◆ **PROBLEM DESCRIPTION**
The lines from the top of the data down to the line with "p, then q: [0.20 0.47] -> [0.23 0.46]" should be repeated exactly, both ends included.

◆ **EXCERPTED RECORDS**
Every row gives one point. Two turns around zero, p and q, are shown by what they do to some points. Where does a point land after both, in the order given? Backwards means that the second turn is done in reverse. Each puzzle has new turns, and all numbers are rounded.

Turn p:
[0.32 0.35] -> [-0.26  0.39]
[-0.21 -0.59] -> [ 0.52 -0.35]
[-0.06 -0.35] -> [ 0.33 -0.14]
[0.15 0.50] -> [-0.45  0.27]
[-0.20  0.09] -> [-0.14 -0.17]
Turn q:
[ 0.00 -0.34] -> [-0.33 -0.06]
[ 0.23 -0.19] -> [-0.15 -0.26]
[-0.12  0.82] -> [0.79 0.26]
[-0.01  0.09] -> [0.09 0.03]
[-0.09 -0.39] -> [-0.40  0.02]
Where do these land?
p, then q: [-0.43 -0.36] -> [-0.45 -0.33]
p, then q: [0.20 0.47] -> [0.23 0.46]
q, then p: [ 0.22 -0.11] -> [ 0.21 -0.12]

Turn p:
[-0.10  0.16  0.07  0.50] -> [0.02 0.11 0.49 0.19]
[-0.27 -0.28 -0.10 -0.12] -> [-0.26 -0.18 -0.19  0.19]
[-0.34  0.25  0.41 -0.30] -> [ 0.10 -0.60  0.12 -0.24]
[ 0.13  0.51 -0.17  0.22] -> [-0.03  0.29  0.40 -0.33]
[ 0.59 -0.62 -0.21 -0.30] -> [ 0.18  0.39 -0.81  0.16]
Turn q:
[-0.17 -0.24  0.10 -0.44] -> [-0.26 -0.41  0.04  0.23]
[-0.06 -0.38 -0.15  0.35] -> [-0.32  0.28  0.27 -0.20]
[ 0.20  0.46 -0.21 -0.55] -> [ 0.22 -0.40 -0.62 -0.01]
[-0.06  0.03  0.13  0.66] -> [ 0.21  0.49  0.39 -0.15]
[-0.43  0.05  0.25 -0.01] -> [ 0.17 -0.25  0.39  0.08]
[ 0.70  0.23 -0.01 -0.48] -> [ 0.04  0.00 -0.81  0.33]
[-0.17 -0.15 -0.11  0.48] -> [-0.06  0.29  0.35 -0.29]
Where do these land?
q, then p: [-0.45 -0.46  0.05 -0.13] -> [ 0.09 -0.51  0.03  0.40]
q, then p: [ 0.06 -0.24 -0.55 -0.48] -> [-0.65 -0.22 -0.31  0.18]
q, then p: [-0.30 -0.04  0.22  0.54] -> [ 0.55 -0.24  0.16 -0.21]
p, then q: [0.57 0.32 0.18 0.09] -> [ 0.24  0.04 -0.57  0.30]
p, then q backwards: [ 0.12  0.42  0.09 -0.03] -> [-0.27  0.14 -0.17  0.28]

Turn p:
[-0.39  0.14  0.15  0.20  0.38  0.40 -0.27  0.30] -> [ 0.25 -0.22  0.41 -0.51 -0.29 -0.11 -0.06  0.26]
[-0.14 -0.02 -0.52 -0.18  0.12  0.41  0.20  0.36] -> [-0.07 -0.17  0.35 -0.06 -0.39  0.28 -0.37 -0.38]
[ 0.59  0.44  0.15 -0.46  0.11 -0.31 -0.08 -0.48] -> [ 0.36  0.06 -0.06  0.31  0.78 -0.01  0.38 -0.35]
[-0.63  0.27 -0.32  0.37 -0.44 -0.69  0.22  0.30] -> [-0.71  0.90  0.22 -0.17 -0.30 -0.03  0.17  0.07]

◆ **RESPONSE BOX**
Every row gives one point. Two turns around zero, p and q, are shown by what they do to some points. Where does a point land after both, in the order given? Backwards means that the second turn is done in reverse. Each puzzle has new turns, and all numbers are rounded.

Turn p:
[0.32 0.35] -> [-0.26  0.39]
[-0.21 -0.59] -> [ 0.52 -0.35]
[-0.06 -0.35] -> [ 0.33 -0.14]
[0.15 0.50] -> [-0.45  0.27]
[-0.20  0.09] -> [-0.14 -0.17]
Turn q:
[ 0.00 -0.34] -> [-0.33 -0.06]
[ 0.23 -0.19] -> [-0.15 -0.26]
[-0.12  0.82] -> [0.79 0.26]
[-0.01  0.09] -> [0.09 0.03]
[-0.09 -0.39] -> [-0.40  0.02]
Where do these land?
p, then q: [-0.43 -0.36] -> [-0.45 -0.33]
p, then q: [0.20 0.47] -> [0.23 0.46]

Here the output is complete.